» **Information shown**:
Below is a small trained network, with its code and all its weights. Each question gives an input and a class and asks what happens when units are switched off, that is, made to give their printed mean instead of their output.

import numpy as np


def w(rows, s, z=0):
    codes = np.array(rows[::2]) - 128.0
    scale = np.full(codes.shape[1], s)
    scale[-1] = z or s
    return codes * scale


def f(y):
    return np.maximum(y, 0)


def log_softmax(a):
    a = a - a.max(-1, keepdims=True)
    return a - np.log(np.exp(a).sum(-1, keepdims=True))


def net(x, mask):
    res = np.array(x, float).reshape(1, 6) / 4 @ E
    y = f(res @ A[0][:, :-1].T + A[0][:, -1])
    res = res + np.where(mask, y, B[0][:, -1]) @ B[0][:, :-1]
    return log_softmax(res[-1] @ U[:, :-1].T + U[:, -1])


A, B = {}, {}
E = w([
[48,89,161,216,122,126,58,220,103,164],'x0',
[80,153,92,129,146,127,164,78,130,235],'x1',
[180,137,152,113,143,166,68,105,131,85],'x2',
[94,122,127,235,190,116,189,114,169,94],'x3',
[83,160,87,67,121,6,71,163,164,68],'x4',
[90,124,32,98,139,146,128,144,58,130],'x5',
],0.013)
A[0] = w([
[118,62,100,113,136,102,125,131,131,155,72],'N0',
[106,160,94,96,20,43,81,156,146,109,132],'N1',
[243,149,169,63,120,144,170,56,179,105,161],'N2',
[44,114,111,248,196,44,164,161,205,80,63],'N3',
[201,118,202,133,97,154,143,153,108,107,149],'N4',
[165,88,190,118,112,121,120,154,99,135,62],'N5',
[148,117,32,18,114,83,86,130,66,86,67],'N6',
[72,124,135,172,124,180,114,111,81,175,4],'N7',
[165,116,146,182,141,137,118,169,65,153,38],'N8',
[71,118,86,196,130,145,96,148,141,187,71],'N9',
[152,64,202,186,94,124,107,148,158,142,173],'N10',
[112,123,106,88,93,140,75,119,150,96,137],'N11',
[81,117,42,113,134,135,205,93,100,138,89],'N12',
],0.011,0.002)
B[0] = w([
[137,146,147,142,146,105,119,146,116,161,151],'N0',
[80,200,217,61,135,84,115,153,155,199,230],'N1',
[115,109,102,94,215,205,77,1,173,50,243],'N2',
[112,185,117,252,58,45,98,114,127,72,252],'N3',
[195,102,117,148,121,224,112,177,132,99,192],'N4',
[167,177,109,111,98,170,117,171,177,203,165],'N5',
[102,219,70,87,208,182,98,240,54,112,252],'N6',
[153,97,116,136,121,149,153,100,86,212,186],'N7',
[164,103,98,130,123,126,188,132,144,154,173],'N8',
[52,87,139,171,156,95,171,54,84,200,197],'N9',
[169,80,176,129,66,115,146,178,192,159,195],'N10',
[150,208,116,98,130,111,95,138,97,145,181],'N11',
[110,128,58,117,77,87,214,127,82,113,200],'N12',
],0.0097,0.019)
U = w([
[212,61,166,121,82,233,117,204,168,126,105],'0',
[84,165,129,209,87,51,119,151,144,50,109],'1',
[92,215,59,21,166,155,65,231,73,105,252],'2',
[152,133,175,85,203,216,28,41,206,50,103],'3',
[59,74,146,149,130,162,193,97,51,231,224],'4',
[119,162,66,63,169,187,206,41,140,48,72],'5',
[29,171,254,39,110,64,86,176,181,179,31],'6',
],0.0089,0.0019)

Each question gives the input, the list of numbers given to net, and the class t.
The units are the neurons (one row each of A and B). Each row of codes is followed by its name. A weight is (code - 128) times the scale printed after its matrix; where a second scale follows, it is the last column's (A, B and U).
mask holds one flag per neuron, in row order. A switched-off neuron (its flag False) gives its mean, the last column of its row in B, instead of its output. The means were averaged over made-up inputs and are rounded, as every weight is.
A unit's drop is (log p(t) with every unit on - log p(t) with that unit switched off) / (log p(t) with every unit on - log p(t) with every unit switched off).
most important unit: the unit with the biggest drop
k most important neurons: the k neurons with the biggest drops, biggest first
drop when u is switched off: that unit's drop, to one decimal
input [-2,1,-8,2,-2,-8], class 1: most important unit : N3
input [6,0,-3,0,4,-1], class 6: 3 most important neurons : [N1 N12 N4]
input [6,1,-4,-7,0,2], class 4: 2 most important neurons : [N9 N7]
input [-1,-3,-5,-3,-6,5], class 4: 2 most important neurons : [N2 N6]
input [-1,8,8,-2,-6,1], class 3: 3 most important neurons : [N2 N6 N9]
input [7,-4,5,1,-4,6], class 4: 2 most important neurons : [N9 N7]
input [8,0,4,6,-5,-8], class 0: 3 most important neurons : [N10 N4 N7]
input [-3,1,-4,1,1,0], class 5: 2 most important neurons : [N6 N3]
input [6,-2,-4,3,7,5], class 1: drop when N3 is switched off : 3.1
input [1,-4,-4,-2,7,-4], class 6: drop when N1 is switched off : 1.3
input [8,-2,-7,5,5,8], class 1: drop when N3 is switched off : 4.0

» **Exercise objective**:
The lines in the entries above that carry the word "scale" must be copied.

» **Answer for the task**:
    scale = np.full(codes.shape[1], s)
    scale[-1] = z or s
    return codes * scale
The units are the neurons (one row each of A and B). Each row of codes is followed by its name. A weight is (code - 128) times the scale printed after its matrix; where a second scale follows, it is the last column's (A, B and U).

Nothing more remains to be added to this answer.